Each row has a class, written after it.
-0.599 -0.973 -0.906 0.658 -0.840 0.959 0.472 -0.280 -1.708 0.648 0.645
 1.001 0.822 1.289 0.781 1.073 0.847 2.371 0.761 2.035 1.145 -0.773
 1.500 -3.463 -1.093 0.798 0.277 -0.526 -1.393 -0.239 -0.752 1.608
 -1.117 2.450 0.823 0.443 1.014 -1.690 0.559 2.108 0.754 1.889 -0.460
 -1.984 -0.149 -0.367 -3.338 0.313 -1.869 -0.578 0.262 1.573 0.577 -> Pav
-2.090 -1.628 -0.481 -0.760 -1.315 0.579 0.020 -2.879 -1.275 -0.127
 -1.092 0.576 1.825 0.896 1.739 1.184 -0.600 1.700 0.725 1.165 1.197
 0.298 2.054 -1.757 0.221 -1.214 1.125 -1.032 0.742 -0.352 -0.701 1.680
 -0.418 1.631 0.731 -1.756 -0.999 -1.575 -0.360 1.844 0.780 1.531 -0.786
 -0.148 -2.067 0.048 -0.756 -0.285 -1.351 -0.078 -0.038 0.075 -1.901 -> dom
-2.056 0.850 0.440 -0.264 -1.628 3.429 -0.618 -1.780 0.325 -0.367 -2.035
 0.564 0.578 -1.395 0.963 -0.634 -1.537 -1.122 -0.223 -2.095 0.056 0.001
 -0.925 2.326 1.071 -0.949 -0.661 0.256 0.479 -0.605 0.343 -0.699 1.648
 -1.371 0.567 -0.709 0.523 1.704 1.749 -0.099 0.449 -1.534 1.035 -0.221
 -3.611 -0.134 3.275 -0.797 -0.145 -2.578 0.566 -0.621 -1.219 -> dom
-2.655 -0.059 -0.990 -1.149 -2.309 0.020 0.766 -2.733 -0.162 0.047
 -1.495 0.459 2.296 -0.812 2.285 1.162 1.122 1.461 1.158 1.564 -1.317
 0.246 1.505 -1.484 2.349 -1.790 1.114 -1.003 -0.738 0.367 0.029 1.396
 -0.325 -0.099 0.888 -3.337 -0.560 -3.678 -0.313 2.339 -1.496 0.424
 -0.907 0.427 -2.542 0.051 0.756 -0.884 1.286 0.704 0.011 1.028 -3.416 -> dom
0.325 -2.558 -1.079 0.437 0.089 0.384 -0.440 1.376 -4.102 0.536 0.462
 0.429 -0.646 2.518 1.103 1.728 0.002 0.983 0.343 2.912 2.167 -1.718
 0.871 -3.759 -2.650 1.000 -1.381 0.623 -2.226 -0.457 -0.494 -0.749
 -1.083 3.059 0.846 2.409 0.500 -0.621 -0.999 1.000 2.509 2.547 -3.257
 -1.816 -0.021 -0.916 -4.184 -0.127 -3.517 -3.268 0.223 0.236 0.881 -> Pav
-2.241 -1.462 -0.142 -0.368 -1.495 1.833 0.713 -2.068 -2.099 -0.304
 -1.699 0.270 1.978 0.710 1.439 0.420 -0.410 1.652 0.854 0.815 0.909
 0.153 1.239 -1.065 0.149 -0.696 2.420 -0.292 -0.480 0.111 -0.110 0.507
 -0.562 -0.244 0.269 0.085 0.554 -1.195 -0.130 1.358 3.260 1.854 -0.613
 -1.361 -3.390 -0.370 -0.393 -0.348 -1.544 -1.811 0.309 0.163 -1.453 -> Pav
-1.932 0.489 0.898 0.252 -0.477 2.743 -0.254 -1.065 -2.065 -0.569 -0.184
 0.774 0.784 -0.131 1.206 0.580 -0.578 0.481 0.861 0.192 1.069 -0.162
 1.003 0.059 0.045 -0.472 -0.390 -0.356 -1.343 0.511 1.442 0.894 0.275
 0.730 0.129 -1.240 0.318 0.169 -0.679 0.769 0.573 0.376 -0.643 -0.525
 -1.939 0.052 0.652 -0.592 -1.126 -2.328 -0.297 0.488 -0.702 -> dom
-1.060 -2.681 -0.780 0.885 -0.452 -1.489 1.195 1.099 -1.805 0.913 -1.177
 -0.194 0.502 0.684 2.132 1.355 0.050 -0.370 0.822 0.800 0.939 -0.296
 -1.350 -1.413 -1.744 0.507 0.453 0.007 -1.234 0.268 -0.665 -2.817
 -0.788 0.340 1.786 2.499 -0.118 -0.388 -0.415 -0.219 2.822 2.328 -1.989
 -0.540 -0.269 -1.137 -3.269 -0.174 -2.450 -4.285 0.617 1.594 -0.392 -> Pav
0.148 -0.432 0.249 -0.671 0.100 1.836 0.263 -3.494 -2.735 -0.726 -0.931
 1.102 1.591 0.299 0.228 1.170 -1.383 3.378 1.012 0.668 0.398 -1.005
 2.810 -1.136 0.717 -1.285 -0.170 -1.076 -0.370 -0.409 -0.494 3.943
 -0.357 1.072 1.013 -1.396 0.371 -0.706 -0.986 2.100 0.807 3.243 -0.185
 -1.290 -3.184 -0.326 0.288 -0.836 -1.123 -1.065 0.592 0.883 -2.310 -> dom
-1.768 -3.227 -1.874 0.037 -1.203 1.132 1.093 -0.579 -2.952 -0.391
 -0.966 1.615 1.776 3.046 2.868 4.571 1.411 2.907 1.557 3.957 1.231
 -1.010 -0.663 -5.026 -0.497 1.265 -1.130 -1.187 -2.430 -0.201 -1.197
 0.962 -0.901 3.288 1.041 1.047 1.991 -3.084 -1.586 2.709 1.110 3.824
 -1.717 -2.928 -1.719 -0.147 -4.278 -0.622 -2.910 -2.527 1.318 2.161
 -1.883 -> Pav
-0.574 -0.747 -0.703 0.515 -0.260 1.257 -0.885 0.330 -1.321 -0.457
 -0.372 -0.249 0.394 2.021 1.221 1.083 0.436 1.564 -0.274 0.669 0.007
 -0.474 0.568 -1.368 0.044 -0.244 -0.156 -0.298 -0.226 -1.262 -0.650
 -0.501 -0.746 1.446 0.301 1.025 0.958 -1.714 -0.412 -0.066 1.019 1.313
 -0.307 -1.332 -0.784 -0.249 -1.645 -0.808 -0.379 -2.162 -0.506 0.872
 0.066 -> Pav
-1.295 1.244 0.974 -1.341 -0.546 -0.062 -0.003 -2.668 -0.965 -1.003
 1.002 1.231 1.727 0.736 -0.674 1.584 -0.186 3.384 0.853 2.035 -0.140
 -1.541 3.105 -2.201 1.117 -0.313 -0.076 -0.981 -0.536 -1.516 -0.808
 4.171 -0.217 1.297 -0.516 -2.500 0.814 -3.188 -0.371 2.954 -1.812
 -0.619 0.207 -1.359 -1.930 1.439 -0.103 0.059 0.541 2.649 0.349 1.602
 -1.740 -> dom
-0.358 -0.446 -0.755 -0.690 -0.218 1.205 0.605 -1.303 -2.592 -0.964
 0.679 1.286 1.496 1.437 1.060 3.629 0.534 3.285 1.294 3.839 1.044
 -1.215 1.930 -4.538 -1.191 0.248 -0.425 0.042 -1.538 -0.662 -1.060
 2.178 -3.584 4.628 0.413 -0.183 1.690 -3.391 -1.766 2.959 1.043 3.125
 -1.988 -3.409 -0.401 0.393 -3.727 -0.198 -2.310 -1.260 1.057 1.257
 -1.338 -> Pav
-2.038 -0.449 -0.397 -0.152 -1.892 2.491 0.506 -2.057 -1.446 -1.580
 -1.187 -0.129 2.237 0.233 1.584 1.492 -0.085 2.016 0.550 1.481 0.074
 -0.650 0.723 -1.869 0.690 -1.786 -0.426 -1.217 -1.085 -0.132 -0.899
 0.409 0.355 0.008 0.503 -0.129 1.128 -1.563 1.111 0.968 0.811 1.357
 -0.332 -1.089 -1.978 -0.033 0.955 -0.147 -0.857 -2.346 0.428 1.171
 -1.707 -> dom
┄┄┄┄┄┄┄┄┄┄
- _Task goal_: Write down exactly the line that contains "-1.740 -> dom" along with all later lines of the material, ending at its final line.

- _Result below_:
 -1.740 -> dom
-0.358 -0.446 -0.755 -0.690 -0.218 1.205 0.605 -1.303 -2.592 -0.964
 0.679 1.286 1.496 1.437 1.060 3.629 0.534 3.285 1.294 3.839 1.044
 -1.215 1.930 -4.538 -1.191 0.248 -0.425 0.042 -1.538 -0.662 -1.060
 2.178 -3.584 4.628 0.413 -0.183 1.690 -3.391 -1.766 2.959 1.043 3.125
 -1.988 -3.409 -0.401 0.393 -3.727 -0.198 -2.310 -1.260 1.057 1.257
 -1.338 -> Pav
-2.038 -0.449 -0.397 -0.152 -1.892 2.491 0.506 -2.057 -1.446 -1.580
 -1.187 -0.129 2.237 0.233 1.584 1.492 -0.085 2.016 0.550 1.481 0.074
 -0.650 0.723 -1.869 0.690 -1.786 -0.426 -1.217 -1.085 -0.132 -0.899
 0.409 0.355 0.008 0.503 -0.129 1.128 -1.563 1.111 0.968 0.811 1.357
 -0.332 -1.089 -1.978 -0.033 0.955 -0.147 -0.857 -2.346 0.428 1.171
 -1.707 -> dom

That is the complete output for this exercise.